_Problem to work on_: Give the data again in full, with every character unchanged.
[Task data — start]
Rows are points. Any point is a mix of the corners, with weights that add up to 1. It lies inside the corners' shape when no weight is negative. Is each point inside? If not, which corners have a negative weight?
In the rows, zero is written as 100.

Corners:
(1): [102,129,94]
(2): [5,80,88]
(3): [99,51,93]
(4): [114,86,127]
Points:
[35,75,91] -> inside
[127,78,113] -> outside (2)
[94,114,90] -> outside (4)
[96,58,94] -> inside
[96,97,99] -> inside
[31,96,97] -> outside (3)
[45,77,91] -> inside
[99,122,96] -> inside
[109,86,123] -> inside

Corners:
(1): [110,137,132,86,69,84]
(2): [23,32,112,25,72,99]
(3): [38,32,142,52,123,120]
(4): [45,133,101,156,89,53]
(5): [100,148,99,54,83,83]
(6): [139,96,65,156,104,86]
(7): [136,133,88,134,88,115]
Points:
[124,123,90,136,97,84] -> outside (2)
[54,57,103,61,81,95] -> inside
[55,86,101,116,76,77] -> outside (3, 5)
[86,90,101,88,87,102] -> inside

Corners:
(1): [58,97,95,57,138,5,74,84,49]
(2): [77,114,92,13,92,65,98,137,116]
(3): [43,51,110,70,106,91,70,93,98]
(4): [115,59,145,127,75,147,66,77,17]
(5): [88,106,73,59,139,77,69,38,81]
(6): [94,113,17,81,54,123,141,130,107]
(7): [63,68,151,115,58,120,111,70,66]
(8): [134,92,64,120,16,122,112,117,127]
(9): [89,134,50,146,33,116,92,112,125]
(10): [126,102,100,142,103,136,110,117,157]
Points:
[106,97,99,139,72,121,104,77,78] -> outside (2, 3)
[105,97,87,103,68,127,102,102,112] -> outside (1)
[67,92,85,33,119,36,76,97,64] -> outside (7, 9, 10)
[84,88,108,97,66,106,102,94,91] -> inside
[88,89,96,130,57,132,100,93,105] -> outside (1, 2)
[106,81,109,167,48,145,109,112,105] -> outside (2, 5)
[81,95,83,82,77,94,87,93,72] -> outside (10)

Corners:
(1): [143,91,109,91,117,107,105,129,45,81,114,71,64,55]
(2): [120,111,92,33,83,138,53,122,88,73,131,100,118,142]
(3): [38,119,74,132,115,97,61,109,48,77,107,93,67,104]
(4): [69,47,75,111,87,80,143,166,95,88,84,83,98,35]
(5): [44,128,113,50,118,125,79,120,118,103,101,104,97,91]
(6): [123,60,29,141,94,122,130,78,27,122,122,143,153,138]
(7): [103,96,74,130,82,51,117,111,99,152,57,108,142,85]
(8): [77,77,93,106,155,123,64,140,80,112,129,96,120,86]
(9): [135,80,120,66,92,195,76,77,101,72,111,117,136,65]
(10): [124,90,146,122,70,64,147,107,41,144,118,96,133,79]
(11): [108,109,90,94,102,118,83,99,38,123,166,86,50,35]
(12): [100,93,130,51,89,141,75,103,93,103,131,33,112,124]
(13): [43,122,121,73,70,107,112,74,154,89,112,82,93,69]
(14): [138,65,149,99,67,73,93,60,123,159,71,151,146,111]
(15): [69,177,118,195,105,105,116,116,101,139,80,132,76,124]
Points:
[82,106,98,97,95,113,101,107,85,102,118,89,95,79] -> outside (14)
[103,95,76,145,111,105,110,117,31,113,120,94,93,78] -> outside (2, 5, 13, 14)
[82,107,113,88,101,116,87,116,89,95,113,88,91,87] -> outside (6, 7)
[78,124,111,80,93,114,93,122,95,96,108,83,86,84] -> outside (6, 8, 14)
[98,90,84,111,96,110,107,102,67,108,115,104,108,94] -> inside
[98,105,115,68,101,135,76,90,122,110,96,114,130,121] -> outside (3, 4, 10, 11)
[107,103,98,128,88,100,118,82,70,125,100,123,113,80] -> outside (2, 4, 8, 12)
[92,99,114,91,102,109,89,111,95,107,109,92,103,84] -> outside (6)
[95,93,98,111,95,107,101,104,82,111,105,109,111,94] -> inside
[Task data — finish]
_Answer_:
Rows are points. Any point is a mix of the corners, with weights that add up to 1. It lies inside the corners' shape when no weight is negative. Is each point inside? If not, which corners have a negative weight?
In the rows, zero is written as 100.

Corners:
(1): [102,129,94]
(2): [5,80,88]
(3): [99,51,93]
(4): [114,86,127]
Points:
[35,75,91] -> inside
[127,78,113] -> outside (2)
[94,114,90] -> outside (4)
[96,58,94] -> inside
[96,97,99] -> inside
[31,96,97] -> outside (3)
[45,77,91] -> inside
[99,122,96] -> inside
[109,86,123] -> inside

Corners:
(1): [110,137,132,86,69,84]
(2): [23,32,112,25,72,99]
(3): [38,32,142,52,123,120]
(4): [45,133,101,156,89,53]
(5): [100,148,99,54,83,83]
(6): [139,96,65,156,104,86]
(7): [136,133,88,134,88,115]
Points:
[124,123,90,136,97,84] -> outside (2)
[54,57,103,61,81,95] -> inside
[55,86,101,116,76,77] -> outside (3, 5)
[86,90,101,88,87,102] -> inside

Corners:
(1): [58,97,95,57,138,5,74,84,49]
(2): [77,114,92,13,92,65,98,137,116]
(3): [43,51,110,70,106,91,70,93,98]
(4): [115,59,145,127,75,147,66,77,17]
(5): [88,106,73,59,139,77,69,38,81]
(6): [94,113,17,81,54,123,141,130,107]
(7): [63,68,151,115,58,120,111,70,66]
(8): [134,92,64,120,16,122,112,117,127]
(9): [89,134,50,146,33,116,92,112,125]
(10): [126,102,100,142,103,136,110,117,157]
Points:
[106,97,99,139,72,121,104,77,78] -> outside (2, 3)
[105,97,87,103,68,127,102,102,112] -> outside (1)
[67,92,85,33,119,36,76,97,64] -> outside (7, 9, 10)
[84,88,108,97,66,106,102,94,91] -> inside
[88,89,96,130,57,132,100,93,105] -> outside (1, 2)
[106,81,109,167,48,145,109,112,105] -> outside (2, 5)
[81,95,83,82,77,94,87,93,72] -> outside (10)

Corners:
(1): [143,91,109,91,117,107,105,129,45,81,114,71,64,55]
(2): [120,111,92,33,83,138,53,122,88,73,131,100,118,142]
(3): [38,119,74,132,115,97,61,109,48,77,107,93,67,104]
(4): [69,47,75,111,87,80,143,166,95,88,84,83,98,35]
(5): [44,128,113,50,118,125,79,120,118,103,101,104,97,91]
(6): [123,60,29,141,94,122,130,78,27,122,122,143,153,138]
(7): [103,96,74,130,82,51,117,111,99,152,57,108,142,85]
(8): [77,77,93,106,155,123,64,140,80,112,129,96,120,86]
(9): [135,80,120,66,92,195,76,77,101,72,111,117,136,65]
(10): [124,90,146,122,70,64,147,107,41,144,118,96,133,79]
(11): [108,109,90,94,102,118,83,99,38,123,166,86,50,35]
(12): [100,93,130,51,89,141,75,103,93,103,131,33,112,124]
(13): [43,122,121,73,70,107,112,74,154,89,112,82,93,69]
(14): [138,65,149,99,67,73,93,60,123,159,71,151,146,111]
(15): [69,177,118,195,105,105,116,116,101,139,80,132,76,124]
Points:
[82,106,98,97,95,113,101,107,85,102,118,89,95,79] -> outside (14)
[103,95,76,145,111,105,110,117,31,113,120,94,93,78] -> outside (2, 5, 13, 14)
[82,107,113,88,101,116,87,116,89,95,113,88,91,87] -> outside (6, 7)
[78,124,111,80,93,114,93,122,95,96,108,83,86,84] -> outside (6, 8, 14)
[98,90,84,111,96,110,107,102,67,108,115,104,108,94] -> inside
[98,105,115,68,101,135,76,90,122,110,96,114,130,121] -> outside (3, 4, 10, 11)
[107,103,98,128,88,100,118,82,70,125,100,123,113,80] -> outside (2, 4, 8, 12)
[92,99,114,91,102,109,89,111,95,107,109,92,103,84] -> outside (6)
[95,93,98,111,95,107,101,104,82,111,105,109,111,94] -> inside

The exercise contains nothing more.